▸ **TASK INSTRUCTIONS**
When the line with "167 151 141" appears below, start repeating lines exactly, and keep going through the line with "[112 121 135"; add nothing outside that span.

-- Opening Marker --

In the rows, 128 means zero.
Each row is followed by its class.
[130 140 154 150 181 123 121 214  98 167 153 111 155 104 112 136  87 194
 113 101 137 109 122 188 162 106 172 150  84 110 121  92 132 137 117 188
 147 122 118 151  83  80 184 131 139 160 146  75  78 159] : D
[ 94 126 110 127 152 122 175  54  96 109 148 127 118 149 157 116 141  73
 104 176 140 123  99 173 121 116 122 106 150 123 123 137 130 125 154 114
  89 123 146 114 112 138  99 147 122 132 132  90 106 175] : X
[119 112 112 134 154 153 151 103 135 124 118 132  86 118 162 133 152 129
 115 169 146 127  88 131 109 120  84 147 111 147 156 169 145 118 150 136
 132 176 130 114 118 150 102 130 122 128 110 117 139 131] : G
[126 130 132 111 151 127 151 165 114 120 131 116 107 103 126 127 116 160
 134 143 127 132 102  97 123 125 126 134 140 148 163 133 122 111 121 122
 137 111 118 125 123 122 112 159 133 128 120 135 127 136] : M
[125 122 131 134 145 146 130 137 135 145 102 115 113 112 129 130 118 157
 139 145 127 134 171 115 131 131 126 136  99 117 133 113 133 109 133 105
 134 138 110 122 129 111 127 149 121 138 114 133 135 130] : Z
[138  96  98 118 169 135 113 139 114 139 113 126  97 130 136 137 153 165
 127 147 142 136 140 104 111 116 109 120 118 141 164 153 138  96 124 117
 140 164 102 126 133 127 113 148 134 149  90 100 123 132] : M
[106 116 118 127 137 118 132 125 126 149 124 140 130 154 130 117 127 121
 113 130 155 110 152 154 127 127 121 141  82 134 105 122 130 134 127 166
 118 168 135 115 104 130 147 114 127 128 116 100 109 119] : S
[125 130 152 139 132 134 136 106 138 125 127 120 136 123 134 138 119 119
 112 127 116 126 132 141 134 133 125 132 114 106 120 116 134 139 147 134
 119 127 137 128 118 127 135 123 114 124 137 120 125 132] : D
[133 145 126 131 174 146  82 176 117 134 116 137 121  73 139 157 140 165
 119 111 126 116  99 167 140 107 127 135 109  79 126 152 147 148 135 160
 145 120 120 141 124 114 148 121 119 157 108 132 122 144] : Z
[114 110 119 167 139 102 173 106  89 160 152 119 125 200 115 106 102 128
  98 152 142 119 123 161 128 134 117 113 111 133 154 145 130  99 105 139
 119 172 135 150 118 132  97 164 149 143 143  40  81 176] : W
[105 181 150 136 121 132 131  67 117 102 123 141 146  95 155 131 127  62
 107 115 110  97 113 198 157 134 125 138 141  93  91 121 113 187 168 152
  93  78 184 137 101 132 144  96 105 116 172 140 137 124] : Z
[109 176 166 136 106 117 153 106 116 105 156 139 153 112 144 111  89  76
 109  99 115 100  82 181 155 125 126 145 149 130 115 138  91 182 144 190
 109  67 175 148  98 139 167 105 127 116 159 132 116 117] : R
[124 135 157 162 115 111 134 117 122 164 144 137 159 195 109 121  91 118
 101 103 135 127 136 160 151 139 113 132  91 138 125 138 114 134  96 183
 119 166 150 140 125 144 151 118 141 149 162  80 100 128] : D
[146 134 138 110  93 100  96 119 139 126 118 146 137 186 111 121 105 137
 198  94 100 157 148  90 139 152  91 119 128 140 134 159 119 113  61 132
 120 128 118 101 160 179 112 116 122 119 118 166 106  98] : J
[119 128 136 132  89 109 130 100 135 125  91 134 133 182 116 121 117 118
 151 101 123 140 164 114 126 152 107 137 118 129  99 131 124 147 109 141
 121 152 156 125 159 134 130 133 136 116 124 121 128 107] : G
[136 136 148 100 118 136  89 178 143 124  96 121 147  89 119 138 108 158
 150  76 117 133 155 101 156 142 155 162 115 119 113  93 111 163 124 169
 135  95 123 120 124 117 167  95 103 134 130 180 163  76] : M
[132 144 144  93 152 134 118 155 137 112 124 118 118  78 126 136 128 135
 158 127 114 128 123 117 149 117 129 120 139 115 124 120 129 140 127 109
 131  85  99 112 114 125 141 128 111 122 106 165 115 116] : R
[111 123  98 138 122 130 108 106 121 141 110 146 129 155 143 123 144 118
  99 115 142 121 154 148 135 132 114 144  97 128 121 138 119 143 122 175
 131 159 144 125 118 141 152  99 130 147 119 101 132 107] : Z
[106 106 110 135 151 106 138 128 109 154 139 125 113 182 130 112 119 134
 111 149 150 123 131 146 120 123 110 118 106 125 133 150 133 113 122 145
 121 175 120 117 122 142 106 151 126 137 103  77  83 145] : S
[122  97 107 119 105 126 122 118 118 132 108 127 115 164 115 110 137 143
 145 127 126 138 159  79 115 128 115 120 123 140 146 132 123  99 102 121
 142 154 115 119 143 135 112 131 132 134 101 114 124 121] : C
[131 102 108 121 147 145  97 115 133 140 112 131 114 133 137 139 149 143
 125 120 136 137 127 122 137 120 116 136 104 120 142 155 134 120 135 154
 138 140 118 127 127 143 128 102 115 147 116 122 128 121] : X
[124 131 136 122 138 107 119 179  99 152 142 120 125 163  98 117  92 168
 157 119 120 134 132 120 143 128 127 106 112 137 143 141 121 108  81 134
 140 133 105 118 134 134 120 157 141 147 116 118  77 138] : Z
[128 113 107 117 122 131 100  75 132 108 117 136 109 153 139 138 162  97
 130 127 126 146 113 108 126 130  94  99 138 126 150 185 127 109 127 120
 122 134 131 122 152 166 102 105 119 140 126 128 126 119] : X
[128 145 130 103 128 138  93 117 133 115 123 137 145  95 129 141 127 105
 132  86 121 122 111 141 154 127 145 134 138 111 112 130  94 161 146 177
 115  76 127 137 113 133 165  84 101 131 141 159 136 104] : X
[ 94  93  97 125 135 149 184  97 132 110 107 120  97 118 158 111 149 109
  97 184 167 119 144 126 102 107 118 161 120 143 130 106 132 118 165 134
 122 155 145 125 110 112 113 132 127 116 112  97 135 141] : X
[143 151 145 109 135 131  90 103 125 110 129 137 129 109 140 141 130 109
 144  99 104 136  78 123 142 143 103 101 158 107 154 179 114 144 135 135
 119  93 127 123 139 161 118 110 102 144 130 167 145 111] : M
[141 142 145  95 162 133 105 184 135 116 106 122 123  58 118 139 117 164
 183 102 107 122 137 127 144 125 160 148 122 101  98  98 125 147 118 141
 121  57  94 109 104 113 150 120 106 117 121 188 121 111] : J
[120 129 129 101 115 143 121 100 127  90  99 126 116  76 139 134 149 106
 137 115 105 126 129  91 126 129 127 126 164 101 120 114 106 133 152 116
 121  86 119 122 131 131 132 114  96 105 118 176 161 114] : C
[145 136 153 132 150 122  97 162 113 133 132 127 139 131 121 154 121 164
 132 103 126 124 102 141 134 117 124 121 132 119 139 149 146 127 102 149
 152 134 117 149 148 140 144 118 137 143 138 117  98 140] : D
[111 110 109 168 167 124 146 112  96 143 125 135 108 160 143 137 139 131
  91 147 159 122 110 183 124 110 120 139 105 122 125 155 156 126 138 142
 124 186 139 145 123 112 115 151 155 157 119  50  95 165] : G
[133 106 120 163 178 137 122 162  98 175 144 122 115 156 125 132 117 175
  95 147 151 119 106 177 145 119 118 129  57 118 171 160 162 102 105 151
 147 191 127 137  98 127 123 149 145 160 125  43  82 162] : W
[125 115 107 105 162 128 122 118 112 118 136 104 104  92 145 130 151 127
 116 151 129 120 105  98 106 122 142  98 162 124 149 127 121 100 151  75
 140 107 108 130 121 129 102 154 118 129 119 121 124 130] : S
[124 165 159  83 129  99 158 139 111  95 132 105 139 106 107 120  92 118
 182 113  93 127 126 101 141 141 152 106 179 134 117  94  99 135 124  98
 102  50 106 119 138 120 131 154 113 110 145 180 125 129] : M
[124 117 116 138 197 147 131 152 110 144 128 139 110 114 154 146 143 153
 101 164 143 102  87 189 131  97 114 141  98 107 136 155 159 134 141 156
 117 156 106 114  98 133 143 135 130 156 108 105 106 159] : Y
[140 145 158 107 132 114 113 186 124 113 122 119 154  88 110 150 104 163
 153  88 108 128 142 120 139 124 163 136 136 110  99  89 116 143 117 145
 138  85 103 136 135  98 166 121 124 121 130 155 114 133] : D
[140 128 145 122 111 137  94  99 143 134 112 137 128 149 136 132 130 123
 146 108 106 141 111 114 154 160  78 123 107 107 142 176 136 131 109 134
 127 148 144 117 149 187 107 128 108 125 136 151 154 106] : W
[ 95 125 113 143 128 126 157  90  94 122 142 127 133 146 133 114 122  75
  80 127 153 105 129 176 140 108 151 139 124 118 103 109  97 156 158 182
 104 114 156 144  94 115 146 104 126 143 152  77 100 142] : X
[120 144 140  90 131 142 178  82 157  65 112 116 102  31 163 129 141  92
 158 156 101 124 105  90 117 126 136 143 178 125 135 100 112 134 189  71
 114  56 124 125 117 112 124 163  93  93 108 189 155 120] : R
[120 129 130 146 182 102 147 189  78 147 161 115 135 132 117 127  92 164
 117 127 135 113 101 174 141 101 157 112 113 130 137 114 132 114 110 160
 123 118 108 142  88 107 160 171 147 153 129  76  72 168] : Y
[116  95  87 127 134 110 139 100  96 139 142 113 109 181 128 101 134 122
 104 146 151 128 135 106 104 124 117  99 126 153 156 138 118  79 122 119
 131 164 124 127 125 155  88 159 137 141 109  66  95 145] : S
[118  84  95 151 165 138 137 112 105 139 113 128 105 146 148 138 152 127
  85 167 167 133 134 151 113  95 100 138  94 124 123 140 163 106 143 138
 129 199 134 136 130 125 115 139 144 154  93  57 108 167] : X
[153 138 153 132 156 157  69 163 149 142 105 151 127  77 142 151 118 160
 143  94 115 120 120 158 160 125 128 161  84  85 123 151 139 159 125 178
 135 113 127 126 110 130 156  90 105 143 130 169 133 103] : J
[118 142 119 130 136 112 137 111  96 121 152 128 127 146 131 121 129  96
  96 124 132 119  99 135 133 124 132 109 147 129 128 142  99 144 137 144
 107 118 141 134 120 140 127 131 134 146 142 105 127 128] : M
[138 157 133  97 168 135  85 156 111 112 133 115 116  64 132 142 127 140
 145  90  93 120  55 124 159 127 149 105 168  99 152 147 111 137 139 124
 140  68 105 137 115 121 137 129 113 152 135 158 122 129] : G
[145 145 152 127 175 126  99 187  99 148 158 116 131 100 113 134  92 169
 129 101 110 107  85 168 175 120 142 124 112 108 159 141 136 129 104 157
 154  97 110 156  96 113 149 128 131 152 159 100  89 149] : W
[130 147 142 131 105 124  91 116 130 131 139 152 150 157 135 129 118 105
 112  79 121 112  67 167 151 141  84 139 117 127 145 181 106 161  99 217
 119 125 162 133 116 184 151  69 119 135 150 126 134  96] : W
[132 111 130 127 166 129 151 142 113 121 114 116 102 113 136 140 138 152
 134 155 138 126 136 129 108 113 128 129 135 116 133 126 147 116 146  99
 124 138 117 130 140 103 112 164 126 144 104 112 119 151] : M
[112 121 135 156 106 112 139 147 101 149 130 146 152 176 108 117 110 137
  96  96 142 108 156 178 146 110 137 159  93 113 100 112 128 153 106 207
 125 155 160 152 127 111 163 118 140 151 142  72 100 138] : C
[119 139 150 119 111 121 160 104 143 103 118 134 119 134 140 126 114 118
 141 133 121 126 130 114 123 144 102 155 136 137 138 132 113 143 141 145
 112 119 149 122 128 135 140 125 110 106 127 146 141 102] : M
[119 143 138 133 139 115 160 118 110 131 133 111 125 150 121 113 100 123
 116 150 131 127 124 136 127 139 127 115 143 121 139 140 123 116 126 107
 109 129 128 132 135 123 100 158 134 130 139 106 115 147] : M
[147 141 153 115 115 126  73 165 140 131  97 131 147 113 121 148 116 160
 163  66 114 134 139 120 161 146 129 153 111  96 110 126 129 158 108 157
 148 111 124 137 140 131 159  97 108 120 129 164 143  95] : W
[115 143 162 136 126 143 155 109 142 113 107 127 148  82 135 132 124 107
 109 126 125 114 170 144 139 139 163 166 111 106  75  62 111 169 168 140
 102  96 145 129 106  98 167 109 110 112 150 144 151 123] : D
[141 173 159 114 121 109 114 119 118  99 114 122 145 103 121 143  99 110
 157  96  99 137 115 126 137 149 118 110 173 103 112 140 122 153 131 125
 119  79 130 142 150 132 136 140 112 118 136 165 132 125] : M
[124 135 120 106 147 131 124  74 110  89 141 122 119  91 156 145 166 101
 127 142 106 132  86 103 124 124 130  89 176 109 154 150 124 119 159  82
 123  91 112 126 131 149 103 146 106 134 127 150 124 145] : D
[134 119 125 148 141 155 111  98 145 132  86 136 119 118 162 146 151 130
 115 153 135 129 147 143 121 128  87 142  94  97 120 149 156 138 149 124
 124 162 142 117 126 140 130 122 119 124 119 126 159 118] : Y
[125 131 129 137 110 127 128  93 119 113 113 140 138 120 143 128 140  92
 111 118 140 112 128 167 133 132 114 143 128 106  98 125 134 158 146 156
 119 126 165 144 120 130 136 112 119 119 131 120 132 137] : W
[107 155 139 142 124 113 173  12 109  97 136 125 138 130 167 117 127  49
 110 161 100 115  90 151 119 147 126  94 176 104 128 142 117 148 168  73
  86  89 159 129 121 139 103 152 120 106 166 122 138 146] : Y
[116 109 122 127 139 108 145 115 100 140 155 118 117 182 126 108 108 112
 116 150 147 129 109 130 116 123 112  97 128 145 148 153 126  96 116 116
 123 163 120 113 128 154  96 155 127 142 114  84  84 149] : S
[124 149 162 115 116 110 107 188 129 152 143 135 142 150 106 109  74 159
 141  74 123 125 116 104 149 139 131 144 114 152 145 146  92 138  86 184
 148 112 138 140 126 139 162 126 126 128 139 127 110  99] : S
[116 128 137 146 111 111 143  92 121 114 115 145 146 154 141 138 140  96
 104 118 145 119 151 169 120 125 117 146 113 113  84 117 131 166 134 172
 116 153 159 130 132 125 156 107 131 123 134  98 110 130] : D
[117 125 116 125 132 123 168  66 122 103 110 125 115 125 153 119 147  85
 134 171 126 126 142 120 101 133 103 110 152 126 107 122 123 120 155  91
  92 129 126 106 117 143 115 159 119 114 112 133 136 134] : Y
[142 126 147 105 106  99 108 151 121 129 122 113 140 170  98 128  96 149
 177  94 105 153 134  85 139 140 116  95 157 130 140 148 119 102  84 112
 145 117 123 138 178 139 121 145 130 134 135 136 102 128] : X
[137 102 114 145 152 140  91 164 124 179 114 132 105 166 120 127 121 188
 126 139 146 130 156 132 134 120 102 130  59 146 163 163 148  94  86 148
 156 205 115 120 133 138 121 135 152 158 106  91  96 126] : Z
[103 128 108 135 130 122 138  77  99 123 139 147 131 138 154 117 140  80
  85 136 152 102 109 164 122 130 124 123 136 129 126 142 105 139 160 154
 112 132 158 137  99 140 131 123 127 135 136  92 115 132] : S
[126 153 150 107 129 155 106  96 164  92  80 147 139  52 164 152 147  96
 163 120 112 115 131 152 144 140 115 161 135  92  81 111 128 183 176 140
  97  76 133 104  99 129 175  88  82 108 127 210 181  88] : Y
[129 157 162 121  97  95 122 182 124 149 132 134 149 193  92 107  60 167
 170  64 108 138 124  94 154 150 121 136 119 167 152 141  91 132  62 183
 142 127 134 136 139 142 155 125 145 138 142 128 100  95] : G
[110 122 115 151 151 105 132 129  99 149 134 135 128 156 141 132 129 133
  90 130 160 123 113 180 137 101 115 137 104 107 112 160 149 145 112 174
 134 169 137 147 127 127 131 149 147 143 111  71  93 152] : R
[112 138 148 141 122 139 172 141 131 122  92  92 147  87 134 128 100 132
 112 127 128 102 195 133 126 130 187 194 108 120  57  17 110 155 180 136
 115  95 138 130  92  69 189 128 131 116 133 133 132 119] : D
[105 119 111 158 146 104 170  99  92 150 150 139 118 204 132 103 123 118
  93 169 163 125 127 169 114 128  95 122 109 130 125 166 133 122 120 164
  99 190 135 117 118 144 107 154 145 160 107  63  93 161] : M
[135 135 129 126 104 123  86 158 125 144 130 153 148 149 120 119 102 142
 146  59 112 119 135 136 152 131 138 152 106 115 112 137  92 161 101 214
 130 111 137 130 122 149 161  79 120 141 132 150 119  89] : J
[129 129 120 133 106 131 135  69 144 120 102 133 123 152 141 123 132 110
 147 150 113 139 146 103 123 147  88 117 121 122 136 150 129 118 138  99
 109 143 134 112 142 155 107 151 125 107 121 145 143 122] : Y
[133 100 107 151 162 129 125 149 122 158 131 127  97 158 133 125 130 169
 117 149 143 140 122 142 139 114 107 122  83 132 170 175 157  90 109 133
 150 186 118 133 131 136  91 166 148 161 106  73  93 153] : R
[112 145 136 128 129 114 144  68 116 104 128 139 133 149 151 125 123  84
 136 139 117 119 108 152 129 133 106 113 152 114 120 140 121 144 139 123
  88 113 138 115 112 149 135 135 120 118 130 128 123 128] : Y
[123 118 121 110 138 136 100 128 119 128 132 124 126 123 126 126 128 123
 129 110 126 126 105 130 150 120 142 114 139 119 141 142 112 130 132 147
 127 105 126 132 124 132 130 112 119 147 134 129 115 130] : X
[102 139 133 102 107 136 162  89 138  90 107 128 118  88 146 118 129  99
 136 141 108 124 138  99 119 137 127 145 145 126 127 113 103 142 155 104
 111  80 139 117 129 121 123 143 112  94 117 169 149 114] : Z
[118 126 149 150  78 100 142 100 137 151 126 128 160 231 105 107  94 133
 132 107 120 142 183 116 139 161 107 132 104 135 119 135 110 134  91 155
 115 171 150 121 153 152 133 125 137 123 146  93 106 113] : D
[ 86 125 104 132 139 122 216  47 106  85 143 121  99 103 179 105 150  59
  83 191 137 110  95 147 108 107 120 130 160 132 132 118 123 131 184 106
 105 114 154 136 104 130  91 172 128 109 123  98 126 159] : R
[123 121 128 107 120 143 161  94 157  99 114 128 102  94 157 123 140 117
 138 165 131 132 124  96 112 127 111 143 143 144 145 131 128 121 148 107
 133 124 122 116 127 136 120 143 114 109 107 159 154 117] : R
[128 153 146 104 166 149 109 145 107  98 127 121 124  25 145 142 141 125
 122 112 100 104  77 146 148 109 162 119 183  83 130 122 112 147 165 119
 122  40 112 138 101 103 137 118  99 138 140 168 139 142] : C
[116 153 146 127 139 138 140 111 119 116 128 120 143  72 143 130 114 108
 110 122 112 105 110 165 161 139 159 150 123  74 102  95 127 166 166 135
 116  84 142 145  95 104 142 128 104 116 156 139 146 142] : W
[125 140 141  94  91 142 143 110 177  90  88 120 118  79 148 122 127 121
 168 131 111 134 158  81 129 140 114 166 138 135 112 105 109 145 148 114
 127  97 136 108 136 128 139 126 104  78 111 197 167  87] : R
[157 127 140  82 125 136 117 124 141  90 119 126 103  83 136 135 129 154
 208 130  87 152 108  33 106 134 101 105 181 136 184 167 118  87 101  56
 146  89  92 113 162 153  93 147 109 107 108 197 135 114] : J
[135 102 112 127 119 113 155 105 120 104 103 117 105 132 136 134 131 128
 172 144 123 153 158  88  96 125 120 113 142 119 127 112 141  96 127  71
 124 127 120 114 152 124  80 177 124 111  94 138 109 145] : J
[138 131 133 152 131 139  90  94 142 142 101 137 130 148 150 142 134 129
 137 122 122 133 111 140 140 136  76 126 101 109 151 185 150 129 125 136
 129 158 140 126 134 162 125 112 123 141 136 130 141 111] : Y
[115 140 122 105 201 161 153 123 125  85 119 100  88   4 168 138 159 115
 122 177 125 110  83 157 118 111 154 136 168  96  89  87 140 138 201  76
 108  72 104 117  90  85 122 152 113 118 115 150 165 159] : G
[124 118 128 117 149 139 129 110 147 129 109 133 121 132 140 145 155 135
 130 150 139 131 139 131 124 129 108 149 101 133 111 129 136 130 128 137
 108 156 113  92 120 151 138 118 112 126 112 136 130 120] : D
[113 135 128 148 174 128 152 129  81 139 159 128 132 110 127 129 121 125
  88 140 132 102  87 195 140  98 148 111 132 104 140 137 140 119 135 137
 118 123 121 158 100 101 127 152 139 159 150  69  96 181] : C
[113 158 149 114 132 104 143 144 110 105 127 117 148  88 124 124 100 115
 132 105 127 112 142 132 136 129 175 137 161 109  86  74 105 148 150 117
 117  69 130 151 114  86 157 149 122 116 139 131 116 133] : S
[137 109 111 151 188 154 106 172 119 162 122 124 104 107 131 145 139 178
  92 146 156 108 123 171 149 101 127 162  53 114 145 131 170 124 126 172
 146 176 112 138  88 115 143 117 133 154 115  80 104 157] : W
[147 127 144  92 117 131  99 148 150 135 105 120 121 152 100 128 108 163
 198 112 109 149 151  79 130 152 105 122 121 150 129 141 130 107  87 106
 140 135  93 102 151 149 125 129 124 127 108 167 127  91] : G
[101 145 140 106 148 134 171  92 139  95 115 119 132  59 150 123 130  86
 135 149 129 106 127 169 138 122 161 151 156 110  75  70 119 171 178 120
  87  68 124 118  92 100 149 135 106 103 122 156 147 132] : R
[140 152 150 138 168 148  98 140 129 144 117 141 130 102 146 147 128 145
 103 128 136 116 103 174 145 131 109 147  96 101 128 168 150 156 133 167
 128 145 137 131 118 136 149 102 120 151 137 129 146 121] : M
[130 137 151 111 150 132  73 159 129 146 129 144 132 128 122 133 118 144
 143 104 133 117 111 148 151 129 120 127 105 128 124 162 130 143 107 160
 125 129 127 115 117 151 143 108 118 144 128 138 111 109] : S
[110 129 135 125 127 118 188 127 110 106 134 117 124 111 135 114 103 115
 131 140 125 115 118 104 106 115 140 124 150 143 144 106 102 118 146 115
 117  95 122 140 110 110 136 164 134 109 123 129 115 135] : Y
[134 143 130 123 145 148 134 106 136 114 112 126 116  84 144 132 126 126
 143 142 116 124 132 134 125 137 137 141 136  89 111 109 135 138 146 112
 121  90 119 119 110 128 116 122 109 110 133 160 145 129] : J
[127 146 140 124 109 114 104 146 125 129 146 129 148 138 110 119 100 130
 139  74 124 120 130 145 165 123 157 131 134 118 120 121  98 161 120 181
 131  90 133 149 110 124 164 109 122 139 137 124 104 104] : R
[124 108  97 123 143 137 133 108 112 123 123 124 111 117 131 132 160 132
 117 142 127 123 119 118 118 110 125 123 131 119 142 134 133 109 138 124
 127 138 105 125 121 134 108 131 118 142 115 112 127 139] : C
[126 124 124 142 136 125 138 133 115 119 101 127 136 112 151 138 120 129
 124 125 133 117 154 153 117 114 128 142 114 106  99 107 138 143 148 144
 132 136 132 138 119  99 167 138 134 128 118 109 131 132] : Y
[102 117 103 127 143 144 158  98 105 108 117 122 109  80 145 122 166 105
  86 149 129 111 137 131 122 106 152 143 137 108 116  92 124 131 165 119
 118 104 137 135 104 103 126 136 111 126 124 110 136 150] : C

-- Closing Marker --

▸ **RESPONSE TO THE TASK**
 112  79 121 112  67 167 151 141  84 139 117 127 145 181 106 161  99 217
 119 125 162 133 116 184 151  69 119 135 150 126 134  96] : W
[132 111 130 127 166 129 151 142 113 121 114 116 102 113 136 140 138 152
 134 155 138 126 136 129 108 113 128 129 135 116 133 126 147 116 146  99
 124 138 117 130 140 103 112 164 126 144 104 112 119 151] : M
[112 121 135 156 106 112 139 147 101 149 130 146 152 176 108 117 110 137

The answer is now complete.